__What to work on__:
Search term "points": copy each line of the data containing it.

Dataset excerpts section start

Here are some points, one per row:
[  34  -24   25  -44  -50    4  -23   27   51   23    6   79   66   75  -32  -73   -3  -20  -23   31    0  -53  -89   48  -59   36   -8  -28  106  -69  -70  -41  -40    3   31  -46  -26 -119   30    1  -26   79   11  -11   50   66  -41   11]
[ -25   27   -2   30   34   77   42   80   -5  -45    0   22  -69   76   56  -32   90   16  -33   15   27   65  -10  -18   42  -23   41    6  -74 -127   49  -48  -18   53  -25  -11  -10  -36  -98  -20   15  -36   -3   -5   26   24   -3  -23]
[ -29   -2   73   37   85   25   46   -4  -39  -17   -2  -98   56  -73   28   21 -120    8    2  -28  -22   58   17  -11 -119  -15  -26   37    8 -102    1   64    5  -24  -15   33  -74   36   62  -13   41    0   33   40  111  -38  106   -2]
[  14  -23   59  -23   24   -2   17  -46  -22  -14  -53  -22 -104  -42   32   35   45  -53   25  -15  -41  -95   15  -42   -2    4  -20  -21   40   -3  -79   14  -54  -14  -40  -51  -58   12  -78   52   12   42   -2   25  -44  105   15   46]
[  6 -49 -26 -22   2  16  71 -33  55  42  14  74  68 -14  47   4  40   4  25 -46 -34 -52 -14 -49  69  -4 -24  -3  -3 127  12  10  63 123   3  -5  47   5 -24   8  15  34  -4 -26  83 -29 103   2]
[ -9  20 -58 -19  70  -7  22  -1  38  18  14  43  38 -30   8  19  61  18  -1  -4   4  24  50 -19  22  -7 -41  62  17   0 -11  12 -11 -83 -68  31 -70 -32 -50 -54 -24 -61   9  51 -33 -92 -74   6]
[ 10 -23   4   5  33 -81  15 -54  -5  59  43  44 -97   3   0   6 -36 -22  61 -65 -19  30  -4  26  67   3  75  42 -14 -40 -67 -54 -13  38 -51 -35 -48  40  33  88   6  32  29  14 -44 -82  86  58]
[  -9  -32  103  -10   16  -31   40  -86   -6   70   72  -93  -28  -34  -43   23    7   42   34  -41  -30  -18  -45  -98    9  -27  -39   28   16  -70   63 -106   75   53   -5   19  -22   35   24    6   -1  -66   11    8   13   14 -115   53]
[ -9 -20 -58  27  37 -41   1 -25 -37 -23  26  -9  57 -15  83  20  90  17  -5 -55 -16  -2 -34  28 -81   1 -41  47 -28  39 -68 -98 -30  16  26  36   5  82 -27 -57  58 -25  25  40 -88  15 -44  23]
[  14  -49 -112    4  -56   -2  -10  -16   10    6  -32    2  -79  -10   34   47  -59  -36   14  -25  -44  -16  -30   -7   38   33    3  -17   19  -91   -1   26   44    4   63   29   22  -44  -47    4  -20  -11  -22  -32  -86  -48  -31   14]
[-15  -2 -15  48 -28  -1 -15 -42 -34  10  93  33  47  43   4  18  32  36 -11 -19 -40  15  94   3 -98  12  51 -10 -35 -33 -99  21  35  63 -34  29  -3   4  10 -11 -36 -54   8  39 -21  40 101 -17]
[  21   -3   82   26   10  -11   17   18   20   30 -116  -26   14  -34  -62   27   74  -18    1  -21   -6  -30   11   74  -96   20   51    8    7    0   86  -74   51   37   40  -22   75  -75  -66   23    3   27   19   -7   -2    8  100   20]
[  31  -56   39  -61  -93  -47  -47   21   32  -15  -19  -82   55   58  -26  -47   78  -64    8  -17   19   14    4   48   51   49  -10  -63    8   32   58   11   57 -127   22  -62  -96  -44  -41    3   -3   40  -34  -31   78   31    8  -37]
[-11  13 -76  76  52  41 -23  15   2 -37  12  26 -51 -17 -56 -33 -22  48 -22  32  85  19  28  15  59 -29 -22  18  87 -24  11  91 -36 -23  13  53  -4  -1 -34 -32  59 -28  12 -25  19  19  30 -19]
[  13  -61   -6   21   35  -50   32  -54  -34   24  -47    8  -68   51   50   25   41   11   60  -20  -10   28  -22  -24 -104   -8  -38   -3  -20   75  -49   16  -19  -82    1  -53   35  -51    6   16  -50   11  -27  -53   19  -24  -65  -49]
[ 46  19  21  31  64 -54  43 -43  49  67  41 -55  30   4  74  13 -43   1  77  24 -11  29  19  34  28  48  53 -19 -11   7 105  76 -23  81  26 -37   3   0 -17 -11 -27 -26  11  -8 -91  15  -2  44]
[  30  -27  -19    8  -18   -1   10   81   42  -42  -13  -35   41   13  -49  -80  -67  -83   -1   30   -8  -37  -60    1  -31   46   57   33   82   95   -5  -34   69  -25   44  -34  -42  -71  107   30  -41   -4  -64  -34 -102   78   10  -42]
[ 58  11 -86 -63 -57 -38 -12  20  41 -14 -83 -73 -42  45 -49 -17  33  62  20  57  21 -38 -28  28  54  55 -36 -51  16 -93 -51 -32   9  71  71 -29 -80 -14  92  20 -38  43 -89 -57  60   6  65 -17]
[ -25   81 -123  -62    8   13  -72  -12   15  -27   27  -76 -102  -38   36   -7   50  -11  -66   23   36   61   25   44  -68  -28  -49   34   -1   61   23  -65    2    8  -18   17   -5  -11   91   -5   34   -9   50   -3   85    7   -5  -37]
[ -4  35  60 -27  -7  24 -13  26  18 -23 -27  71  -8  72  31   6 -71 -31 -34  33  51  17  66  -9 -59 -46 -67 -20 -98 -34 -12  -8  48 -31  12 105 -54  22  73 -27  36  18  30  12 -48  35 -54  32]
[  3  32  -3  44   9  -4  28 -62 -43   2  -4  29  76   5  49   8  54 -23   1  -4  -4 -18   2 -42  37 -28 100  58  99 -60  40 -67   8 -60 -33   8   5 101  12 -27  -6  14  29   6 -22 -50  45  21]
[ -10  -11    6  -62 -127  -14    7   34   -8   -6   66   51  -71  -91  -85  -19  -17   46   26   32    4   23   34  -71  -81  -23   41  -11  -62   20   17   22 -105  -17  -45   -3   24  -17  -51  -49  -10  -12  -36  -23  -58  -11   90   45]
[-31   7  51   6 -42  16 -49   0 -33 -49 -25   6  49 -19  36  23 -83  65 -17   9  -4  18  69  41 100  -8  -2  32  -8  18  66 -97 -85  40 -10   8 -76 -11 -24  13   0   7  -1  -7 -41  14 -61 -44]
[  31   10  -38   19  -17  -21   11  -50   17   18  -38   28  -55   21  -36  -26  -89  -39  -28  -25  -56  -45  -48    9  -40   35  -11   38  -40   84   86   88  -39  -37   13    6   17   49 -102   53  -19  -30  -22    6  113   25  -24   63]
[-10  19 -25 -10 -34  -8 -14 -13 -22  -5 -13 -81  77  -2 -28  44 -17  59  -3 -18   4  93 -20 -75  34 -16 110  29 -15  72 -20 120 -53  77 -17  34  27 -20 -39 -20 -10  70  44  54 -50  47   0  12]
[ -29   30   90   22  -20   44  -28   27  -28  -34   -2  -93   -6   25  -13  -32   99    6  -30   53   40    7  -13   -2  -43  -30 -127  -12    0   56    6   97   17   58   -6   33  -74   34  -39   34   34  -13   37   18  -95  -98   24  -42]
[ -27   -2  -63  -27  -13   -9  -34    1 -110  -74  -18   45   11   23   -7   -8  -39  -21    5   62   32    7   47    3   65  -25  -27   10   14  -25   95   35    2   76  -31   -2  124  -21   72  -20   36  -17   23   72   56   16  -23   -4]
[-19  29 127 -56  11  14 -66  -1   0 -71 -44  -8 -62  15  96 -32 -41  42 -56   5  57   8  -1  16  18   8 102  21  49  10 -79  27  40 -35  -4  32 126 -13  24 -12  33 -61   2 -14 -13 -48  -1 -28]
[ -51   28   -2 -110   26    7  -61   35   15    0   24    1   82   76   11   31   22  -88  -77   12   17  -46    5    5   79  -36  -22   33    0  -43  -22   -7  -75  -13   12   36    2   32   12    2   53  -67   29    9   14  -17   61  -97]
[ 21 -54  82 -30 -12 -23  -2  36   0  11 -29  61 -60  -9 -35 -45  92 -73 -25 -38 -25  22 -23  64  27  30  32 -39  34 -39  89  90  29  96  30  16 -54  15  59  -7 -59  32 -51 -42  40  38 -68 -31]
[ -25   14   10   44    0   50   45   36  -14   44   37 -123 -105   47   -1   53    9   25   -4   -7  -31   -3   33    8   90  -26   19   24   24   71  -57  -42  -24  -89  -14   27   86   36   77  -57    8  -17   19   40   13  -18   -1   25]
[-27  78  26   5  13  65 -55   7 -11 -20  14  39  76  41   3  27 -31  10 -50  23  40  -7  15  50 -49 -46  11  43  36 -23 -41 119  36  39 -24 -71 -24  -7   1 -60  41 -44 -39 -30 -27 -19 -43  13]
[ 28  51 -15  55  21 -67  49  -9 -45  21 -31  73  72 -55  -2  12 -15  -5  34 -79 -36 -30  -7 -33  68   1 -19 -32 -18  60 -93  14 -34  -5 -14   5 -66  10  47   6 -20 -41  33 -25  67 -14 -41 103]
[  26   14   56   15   -7  -27   23   35   53   16   16  127  -60   35   17   37  -16   31   27  -25  -21    9   -5   -1  -59   32 -107  -28   58  -25   82   -2   39  -61   38  -23  101   27    9   43  -21   59  -10    4  -13   25  -39  -12]
[ -14   32   33   -9   -2   29  -27   50   -6  -22   79  -28  -37   34  -17    8  -29   10    3   58   33  -32   36  -18  -72    0  119  -15    9   86  -42  -66  -16   75    6   46   16   22  -98   -2   24   32   -8    4  114  -62 -124  -28]
[ 15 -58 -64 -68 -25   9  25  39  46  36 -56 -30  66 -24 -77 -49 -60 -46   6  32  20 113  19  75 -16  20 -25 -65  51   6 -98 -28  59   5  47 -11  52  45 -71  79 -19   8 -50 -56 -44  37 -49 -23]
[  15    8  -67  -25   18  -26    0    3  -31   -2   38  -80   33    3   -7  -47  -60    3  -14  -32  -20  -97  -44   12   26   -1  -63  -54  -29   22   87    8   68 -105    6   10   69  -18  -89   25  -26   63  -12  -36  -89   32   64    9]
[  3 -36 -86  24   7  14   7  23  50  36 -47 -44  47  -9   1 -18 -78 -33  16 -63   5 -87 -38 -24 -73  -6 -16 -53 -34 -36  56 -39 -53  44 -59 -67  49   5  98   4 -33 -14  -1   0 -22 -16 -40 -13]
[ -36    7  -20  -15   27   41  -41    6  -29  -15  -30   99  -71   11   31   21  -94   45   -9   49   48    7  -43   17    6  -27  -13  -15  -21   63   -9  -61   52  -34   21    0 -106    6  -72  -87  -10  -36   36   47    7   10   97  -72]
[ -15  -24  -65   25    2  -10   48  -12   22   49   34   44   10 -111    3   15   65   27   35  -23  -45 -105  -10   -7   28    3   80   16  -65  -66  -48  123   39  -99   11  -20   10   21   43   35   23   32   56   36   19  -10 -106  -23]
[   7   -2   65   37  -32   37   17  -48  -30  -18   40   50    6  -70 -117  -23  -48    7  -29   29  -16   93   24  -34   52   27  -20  -37 -127  -17  -26  -65 -112   -3  -35  -52   60  -59   41  -25   21   53  -18    6  -65  -36  -26  -33]
[-20 -10 -39  51  22  69  -3 -16 -29 -15  15  60  74  -8   6  53 110  71  18  49   5  45   6 -41  -2  -8  51 -31 -42  79  85 -28 -26 -78   0  25 -60  12 100  38   9 -26 -35   0  13 -11  42  52]
[ 24   1  43  84   9 -17 -18   9  41   8  20 -59  28 -68   3 -10  44 -43  43  10  -6   5 -31 -22  80   5 -96   6 -34 -63 -70 -21  18   0  13  -2  98  12 -59  13 -61   1 -27  -8  97  16  34  41]
There is one direction along which these points spread out most. Take the direction at right angles to it along which they spread out most. Go by this last direction. For each point below, how far along it does it lie, from 0 to 99? 50 is the average, and the first point above lies past it. One standard deviation of the points above along it is 16.
[  34  -24   25  -44  -50    4  -23   27   51   23    6   79   66   75  -32  -73   -3  -20  -23   31    0  -53  -89   48  -59   36   -8  -28  106  -69  -70  -41  -40    3   31  -46  -26 -119   30    1  -26   79   11  -11   50   66  -41   11] 65
[ -51   28   -2 -110   26    7  -61   35   15    0   24    1   82   76   11   31   22  -88  -77   12   17  -46    5    5   79  -36  -22   33    0  -43  -22   -7  -75  -13   12   36    2   32   12    2   53  -67   29    9   14  -17   61  -97] 74
[  21   -3   82   26   10  -11   17   18   20   30 -116  -26   14  -34  -62   27   74  -18    1  -21   -6  -30   11   74  -96   20   51    8    7    0   86  -74   51   37   40  -22   75  -75  -66   23    3   27   19   -7   -2    8  100   20] 47
[ 58  11 -86 -63 -57 -38 -12  20  41 -14 -83 -73 -42  45 -49 -17  33  62  20  57  21 -38 -28  28  54  55 -36 -51  16 -93 -51 -32   9  71  71 -29 -80 -14  92  20 -38  43 -89 -57  60   6  65 -17] 64
[  13  -61   -6   21   35  -50   32  -54  -34   24  -47    8  -68   51   50   25   41   11   60  -20  -10   28  -22  -24 -104   -8  -38   -3  -20   75  -49   16  -19  -82    1  -53   35  -51    6   16  -50   11  -27  -53   19  -24  -65  -49] 37
[-15  -2 -15  48 -28  -1 -15 -42 -34  10  93  33  47  43   4  18  32  36 -11 -19 -40  15  94   3 -98  12  51 -10 -35 -33 -99  21  35  63 -34  29  -3   4  10 -11 -36 -54   8  39 -21  40 101 -17] 48
[ 21 -54  82 -30 -12 -23  -2  36   0  11 -29  61 -60  -9 -35 -45  92 -73 -25 -38 -25  22 -23  64  27  30  32 -39  34 -39  89  90  29  96  30  16 -54  15  59  -7 -59  32 -51 -42  40  38 -68 -31] 55
[ 46  19  21  31  64 -54  43 -43  49  67  41 -55  30   4  74  13 -43   1  77  24 -11  29  19  34  28  48  53 -19 -11   7 105  76 -23  81  26 -37   3   0 -17 -11 -27 -26  11  -8 -91  15  -2  44] 31
[ -10  -11    6  -62 -127  -14    7   34   -8   -6   66   51  -71  -91  -85  -19  -17   46   26   32    4   23   34  -71  -81  -23   41  -11  -62   20   17   22 -105  -17  -45   -3   24  -17  -51  -49  -10  -12  -36  -23  -58  -11   90   45] 48
[  6 -49 -26 -22   2  16  71 -33  55  42  14  74  68 -14  47   4  40   4  25 -46 -34 -52 -14 -49  69  -4 -24  -3  -3 127  12  10  63 123   3  -5  47   5 -24   8  15  34  -4 -26  83 -29 103   2] 31
[   7   -2   65   37  -32   37   17  -48  -30  -18   40   50    6  -70 -117  -23  -48    7  -29   29  -16   93   24  -34   52   27  -20  -37 -127  -17  -26  -65 -112   -3  -35  -52   60  -59   41  -25   21   53  -18    6  -65  -36  -26  -33] 47
[ -14   32   33   -9   -2   29  -27   50   -6  -22   79  -28  -37   34  -17    8  -29   10    3   58   33  -32   36  -18  -72    0  119  -15    9   86  -42  -66  -16   75    6   46   16   22  -98   -2   24   32   -8    4  114  -62 -124  -28] 64
[-11  13 -76  76  52  41 -23  15   2 -37  12  26 -51 -17 -56 -33 -22  48 -22  32  85  19  28  15  59 -29 -22  18  87 -24  11  91 -36 -23  13  53  -4  -1 -34 -32  59 -28  12 -25  19  19  30 -19] 67
[ -25   14   10   44    0   50   45   36  -14   44   37 -123 -105   47   -1   53    9   25   -4   -7  -31   -3   33    8   90  -26   19   24   24   71  -57  -42  -24  -89  -14   27   86   36   77  -57    8  -17   19   40   13  -18   -1   25] 44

Dataset excerpts section end

__Answer__:
Here are some points, one per row:
There is one direction along which these points spread out most. Take the direction at right angles to it along which they spread out most. Go by this last direction. For each point below, how far along it does it lie, from 0 to 99? 50 is the average, and the first point above lies past it. One standard deviation of the points above along it is 16.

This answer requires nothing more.